Retype the records below from their first line through the line containing "vala height 1.45: [ 11", and include nothing else.

+++ Records to process

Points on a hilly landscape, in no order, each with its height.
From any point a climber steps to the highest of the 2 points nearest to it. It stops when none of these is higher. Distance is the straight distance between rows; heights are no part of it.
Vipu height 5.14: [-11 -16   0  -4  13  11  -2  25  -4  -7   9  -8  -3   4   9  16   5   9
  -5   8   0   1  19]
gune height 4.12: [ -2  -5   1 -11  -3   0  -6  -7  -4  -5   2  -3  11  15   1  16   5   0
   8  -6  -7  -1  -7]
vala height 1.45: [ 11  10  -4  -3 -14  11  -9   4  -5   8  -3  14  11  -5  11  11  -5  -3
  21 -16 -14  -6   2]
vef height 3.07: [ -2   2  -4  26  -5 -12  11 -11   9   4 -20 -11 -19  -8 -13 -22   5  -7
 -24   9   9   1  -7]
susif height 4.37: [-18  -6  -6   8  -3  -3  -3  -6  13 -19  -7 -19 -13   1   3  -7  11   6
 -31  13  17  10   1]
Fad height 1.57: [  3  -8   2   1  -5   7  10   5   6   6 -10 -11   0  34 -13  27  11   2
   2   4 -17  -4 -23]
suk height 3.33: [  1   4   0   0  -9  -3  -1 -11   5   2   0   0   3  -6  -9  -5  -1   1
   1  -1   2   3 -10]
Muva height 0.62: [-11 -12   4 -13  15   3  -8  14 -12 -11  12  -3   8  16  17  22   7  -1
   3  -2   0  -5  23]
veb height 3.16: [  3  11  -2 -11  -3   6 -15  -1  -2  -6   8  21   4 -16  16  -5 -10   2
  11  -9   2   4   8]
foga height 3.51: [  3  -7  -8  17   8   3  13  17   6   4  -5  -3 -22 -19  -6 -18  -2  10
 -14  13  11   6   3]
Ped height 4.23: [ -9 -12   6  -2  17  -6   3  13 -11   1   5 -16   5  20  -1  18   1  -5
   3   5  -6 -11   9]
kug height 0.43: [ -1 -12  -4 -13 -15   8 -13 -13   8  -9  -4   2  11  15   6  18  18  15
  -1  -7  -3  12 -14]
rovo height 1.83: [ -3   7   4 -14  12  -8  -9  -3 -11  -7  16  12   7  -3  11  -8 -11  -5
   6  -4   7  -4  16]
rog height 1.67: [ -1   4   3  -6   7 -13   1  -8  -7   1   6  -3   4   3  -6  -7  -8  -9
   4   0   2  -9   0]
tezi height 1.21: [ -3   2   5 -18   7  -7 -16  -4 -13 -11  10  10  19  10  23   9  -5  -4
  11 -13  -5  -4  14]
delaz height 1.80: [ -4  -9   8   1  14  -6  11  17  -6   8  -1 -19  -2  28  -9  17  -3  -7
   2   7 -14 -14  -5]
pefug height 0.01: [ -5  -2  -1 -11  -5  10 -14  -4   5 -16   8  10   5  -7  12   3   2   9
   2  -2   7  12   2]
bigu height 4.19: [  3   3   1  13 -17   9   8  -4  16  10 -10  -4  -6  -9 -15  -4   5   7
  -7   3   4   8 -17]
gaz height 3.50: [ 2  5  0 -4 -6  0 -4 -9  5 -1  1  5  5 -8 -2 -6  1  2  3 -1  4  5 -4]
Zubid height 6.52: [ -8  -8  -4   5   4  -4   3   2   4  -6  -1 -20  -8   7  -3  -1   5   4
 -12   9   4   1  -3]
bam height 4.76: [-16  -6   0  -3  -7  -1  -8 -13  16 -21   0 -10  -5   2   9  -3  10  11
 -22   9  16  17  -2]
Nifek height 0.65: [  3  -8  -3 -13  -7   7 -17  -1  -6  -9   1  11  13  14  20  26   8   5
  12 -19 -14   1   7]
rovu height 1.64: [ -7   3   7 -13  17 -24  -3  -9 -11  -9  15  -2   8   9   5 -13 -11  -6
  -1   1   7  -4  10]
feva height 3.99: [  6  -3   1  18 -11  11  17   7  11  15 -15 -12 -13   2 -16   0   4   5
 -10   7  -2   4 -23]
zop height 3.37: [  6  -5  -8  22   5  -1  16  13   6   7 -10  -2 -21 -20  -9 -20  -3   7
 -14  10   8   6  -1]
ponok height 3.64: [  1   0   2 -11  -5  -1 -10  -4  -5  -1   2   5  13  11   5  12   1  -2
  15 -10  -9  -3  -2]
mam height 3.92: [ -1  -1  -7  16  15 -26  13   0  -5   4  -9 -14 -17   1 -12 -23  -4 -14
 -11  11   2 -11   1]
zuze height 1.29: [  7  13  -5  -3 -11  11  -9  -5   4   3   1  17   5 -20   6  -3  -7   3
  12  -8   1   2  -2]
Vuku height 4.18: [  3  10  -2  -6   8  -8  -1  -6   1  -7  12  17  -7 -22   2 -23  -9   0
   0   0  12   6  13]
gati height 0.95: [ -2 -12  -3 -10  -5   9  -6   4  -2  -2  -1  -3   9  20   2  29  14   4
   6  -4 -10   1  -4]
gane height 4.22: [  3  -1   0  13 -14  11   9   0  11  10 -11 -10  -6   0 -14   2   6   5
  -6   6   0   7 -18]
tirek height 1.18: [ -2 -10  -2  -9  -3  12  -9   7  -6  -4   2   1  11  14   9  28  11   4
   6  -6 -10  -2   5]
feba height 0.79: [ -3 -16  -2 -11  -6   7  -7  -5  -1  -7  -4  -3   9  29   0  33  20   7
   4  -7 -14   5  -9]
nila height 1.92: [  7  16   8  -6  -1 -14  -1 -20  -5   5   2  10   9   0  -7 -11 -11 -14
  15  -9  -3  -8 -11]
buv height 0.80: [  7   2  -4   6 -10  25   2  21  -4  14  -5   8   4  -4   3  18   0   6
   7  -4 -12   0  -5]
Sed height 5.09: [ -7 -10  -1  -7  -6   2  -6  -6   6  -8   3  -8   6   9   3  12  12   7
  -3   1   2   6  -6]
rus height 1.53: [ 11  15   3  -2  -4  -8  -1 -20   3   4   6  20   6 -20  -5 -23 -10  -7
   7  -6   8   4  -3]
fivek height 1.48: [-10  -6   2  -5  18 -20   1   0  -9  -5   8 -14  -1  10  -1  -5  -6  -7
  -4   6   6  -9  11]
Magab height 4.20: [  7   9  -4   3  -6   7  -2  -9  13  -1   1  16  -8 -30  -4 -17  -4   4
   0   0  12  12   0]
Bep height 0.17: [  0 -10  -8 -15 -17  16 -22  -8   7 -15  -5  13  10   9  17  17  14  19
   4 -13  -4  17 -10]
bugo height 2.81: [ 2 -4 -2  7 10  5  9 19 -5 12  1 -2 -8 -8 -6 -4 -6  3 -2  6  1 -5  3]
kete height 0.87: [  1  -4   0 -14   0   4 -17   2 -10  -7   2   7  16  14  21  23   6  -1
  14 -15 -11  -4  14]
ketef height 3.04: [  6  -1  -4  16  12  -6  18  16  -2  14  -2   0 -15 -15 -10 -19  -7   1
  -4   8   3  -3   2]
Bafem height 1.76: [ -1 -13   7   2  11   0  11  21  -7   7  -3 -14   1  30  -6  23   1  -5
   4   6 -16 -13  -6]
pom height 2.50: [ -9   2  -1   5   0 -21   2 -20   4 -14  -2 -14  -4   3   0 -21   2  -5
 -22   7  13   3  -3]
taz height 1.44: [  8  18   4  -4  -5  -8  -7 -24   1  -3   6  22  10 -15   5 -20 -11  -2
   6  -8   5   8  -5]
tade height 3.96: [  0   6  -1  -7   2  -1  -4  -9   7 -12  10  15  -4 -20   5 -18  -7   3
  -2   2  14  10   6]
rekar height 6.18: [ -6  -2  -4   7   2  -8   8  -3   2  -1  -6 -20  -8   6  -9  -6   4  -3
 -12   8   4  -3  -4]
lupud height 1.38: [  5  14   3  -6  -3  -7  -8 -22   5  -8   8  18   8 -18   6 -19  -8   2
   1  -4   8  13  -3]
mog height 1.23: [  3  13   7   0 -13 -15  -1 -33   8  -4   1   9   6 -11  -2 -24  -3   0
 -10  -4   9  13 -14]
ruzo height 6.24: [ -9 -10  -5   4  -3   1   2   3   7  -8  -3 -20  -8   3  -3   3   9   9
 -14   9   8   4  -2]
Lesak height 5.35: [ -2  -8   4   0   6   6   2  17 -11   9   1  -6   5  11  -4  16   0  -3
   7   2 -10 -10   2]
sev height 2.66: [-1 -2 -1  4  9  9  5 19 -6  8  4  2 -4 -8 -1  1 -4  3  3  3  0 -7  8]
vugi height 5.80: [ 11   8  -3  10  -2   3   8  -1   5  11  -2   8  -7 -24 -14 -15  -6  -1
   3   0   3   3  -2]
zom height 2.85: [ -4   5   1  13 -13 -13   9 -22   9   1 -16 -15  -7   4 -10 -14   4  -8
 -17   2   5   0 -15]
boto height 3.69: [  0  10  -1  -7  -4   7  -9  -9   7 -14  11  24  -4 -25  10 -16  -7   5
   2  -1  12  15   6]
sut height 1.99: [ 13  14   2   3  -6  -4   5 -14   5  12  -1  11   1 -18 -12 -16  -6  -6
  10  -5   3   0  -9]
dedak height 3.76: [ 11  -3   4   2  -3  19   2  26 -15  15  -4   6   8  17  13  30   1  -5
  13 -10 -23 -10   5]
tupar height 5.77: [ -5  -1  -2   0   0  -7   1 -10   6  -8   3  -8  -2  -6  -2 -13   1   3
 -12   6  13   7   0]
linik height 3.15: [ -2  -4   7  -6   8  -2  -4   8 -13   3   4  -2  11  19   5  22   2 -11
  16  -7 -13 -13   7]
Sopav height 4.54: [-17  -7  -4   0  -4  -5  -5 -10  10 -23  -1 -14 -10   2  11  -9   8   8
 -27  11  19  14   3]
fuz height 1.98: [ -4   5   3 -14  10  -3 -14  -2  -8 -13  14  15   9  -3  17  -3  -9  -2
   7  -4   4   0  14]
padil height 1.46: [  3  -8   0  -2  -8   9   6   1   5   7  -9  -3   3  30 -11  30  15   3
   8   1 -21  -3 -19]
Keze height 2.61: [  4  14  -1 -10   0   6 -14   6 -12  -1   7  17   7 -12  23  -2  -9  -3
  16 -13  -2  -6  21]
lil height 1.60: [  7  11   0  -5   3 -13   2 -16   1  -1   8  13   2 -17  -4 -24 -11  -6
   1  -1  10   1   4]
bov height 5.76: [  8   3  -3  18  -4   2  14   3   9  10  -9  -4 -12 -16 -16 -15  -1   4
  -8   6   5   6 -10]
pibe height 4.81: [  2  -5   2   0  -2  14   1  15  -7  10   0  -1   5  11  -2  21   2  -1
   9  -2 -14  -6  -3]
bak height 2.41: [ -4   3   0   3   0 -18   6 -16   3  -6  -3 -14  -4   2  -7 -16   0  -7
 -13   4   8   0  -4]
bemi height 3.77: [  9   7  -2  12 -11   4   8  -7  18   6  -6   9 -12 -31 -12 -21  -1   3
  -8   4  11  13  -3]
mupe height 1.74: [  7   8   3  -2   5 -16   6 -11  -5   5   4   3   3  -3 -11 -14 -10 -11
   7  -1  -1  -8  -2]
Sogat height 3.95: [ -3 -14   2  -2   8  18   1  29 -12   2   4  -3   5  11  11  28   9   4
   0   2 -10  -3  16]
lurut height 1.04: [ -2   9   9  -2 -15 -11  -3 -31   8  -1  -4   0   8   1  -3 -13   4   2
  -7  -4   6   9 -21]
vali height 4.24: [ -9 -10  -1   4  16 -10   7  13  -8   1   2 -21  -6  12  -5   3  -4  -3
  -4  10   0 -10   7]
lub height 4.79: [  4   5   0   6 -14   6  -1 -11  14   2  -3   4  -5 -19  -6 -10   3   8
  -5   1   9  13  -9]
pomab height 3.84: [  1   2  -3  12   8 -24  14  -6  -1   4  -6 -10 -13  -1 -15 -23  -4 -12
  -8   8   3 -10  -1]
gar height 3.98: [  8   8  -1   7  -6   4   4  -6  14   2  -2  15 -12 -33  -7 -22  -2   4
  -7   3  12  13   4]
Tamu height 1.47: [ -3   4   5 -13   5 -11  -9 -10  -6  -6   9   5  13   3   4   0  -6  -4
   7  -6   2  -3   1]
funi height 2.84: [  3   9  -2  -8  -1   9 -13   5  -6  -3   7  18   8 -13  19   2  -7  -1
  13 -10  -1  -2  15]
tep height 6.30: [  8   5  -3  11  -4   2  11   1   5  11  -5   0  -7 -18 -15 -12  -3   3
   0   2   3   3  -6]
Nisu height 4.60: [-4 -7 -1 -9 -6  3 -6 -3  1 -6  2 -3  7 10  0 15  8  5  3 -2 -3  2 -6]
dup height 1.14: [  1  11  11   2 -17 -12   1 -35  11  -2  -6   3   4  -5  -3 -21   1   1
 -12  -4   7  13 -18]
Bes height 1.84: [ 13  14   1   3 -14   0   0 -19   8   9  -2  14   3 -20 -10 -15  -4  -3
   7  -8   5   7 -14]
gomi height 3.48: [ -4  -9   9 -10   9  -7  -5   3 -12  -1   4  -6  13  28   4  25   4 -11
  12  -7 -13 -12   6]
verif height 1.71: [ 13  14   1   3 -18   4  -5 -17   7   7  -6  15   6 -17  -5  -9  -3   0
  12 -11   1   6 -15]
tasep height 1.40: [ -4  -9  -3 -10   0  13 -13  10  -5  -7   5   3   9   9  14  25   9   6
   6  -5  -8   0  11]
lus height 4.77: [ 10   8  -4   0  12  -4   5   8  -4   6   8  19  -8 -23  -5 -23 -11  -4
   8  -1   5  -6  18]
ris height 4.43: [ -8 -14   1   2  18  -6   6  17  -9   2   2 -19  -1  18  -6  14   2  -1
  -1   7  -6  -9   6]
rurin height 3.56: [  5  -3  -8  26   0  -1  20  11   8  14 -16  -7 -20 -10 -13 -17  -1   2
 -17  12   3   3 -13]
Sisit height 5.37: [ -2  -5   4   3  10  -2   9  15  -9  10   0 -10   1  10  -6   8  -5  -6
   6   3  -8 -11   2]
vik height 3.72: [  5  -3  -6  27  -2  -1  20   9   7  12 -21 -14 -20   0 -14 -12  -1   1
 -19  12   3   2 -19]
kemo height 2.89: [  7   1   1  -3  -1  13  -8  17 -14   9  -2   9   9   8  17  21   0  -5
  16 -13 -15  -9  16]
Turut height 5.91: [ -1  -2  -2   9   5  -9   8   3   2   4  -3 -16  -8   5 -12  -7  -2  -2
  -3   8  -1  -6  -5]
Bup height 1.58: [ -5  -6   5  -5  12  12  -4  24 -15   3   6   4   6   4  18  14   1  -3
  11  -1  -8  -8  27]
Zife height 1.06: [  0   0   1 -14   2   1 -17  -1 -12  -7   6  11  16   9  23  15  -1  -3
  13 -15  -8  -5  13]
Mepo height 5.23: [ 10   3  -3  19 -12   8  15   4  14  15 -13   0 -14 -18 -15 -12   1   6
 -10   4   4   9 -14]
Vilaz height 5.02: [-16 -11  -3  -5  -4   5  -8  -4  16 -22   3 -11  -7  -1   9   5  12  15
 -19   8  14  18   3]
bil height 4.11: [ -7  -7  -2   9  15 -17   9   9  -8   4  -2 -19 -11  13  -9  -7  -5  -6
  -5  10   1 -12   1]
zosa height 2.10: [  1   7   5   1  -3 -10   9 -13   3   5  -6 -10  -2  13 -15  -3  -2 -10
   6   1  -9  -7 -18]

++++++

Response
Points on a hilly landscape, in no order, each with its height.
From any point a climber steps to the highest of the 2 points nearest to it. It stops when none of these is higher. Distance is the straight distance between rows; heights are no part of it.
Vipu height 5.14: [-11 -16   0  -4  13  11  -2  25  -4  -7   9  -8  -3   4   9  16   5   9
  -5   8   0   1  19]
gune height 4.12: [ -2  -5   1 -11  -3   0  -6  -7  -4  -5   2  -3  11  15   1  16   5   0
   8  -6  -7  -1  -7]
vala height 1.45: [ 11  10  -4  -3 -14  11  -9   4  -5   8  -3  14  11  -5  11  11  -5  -3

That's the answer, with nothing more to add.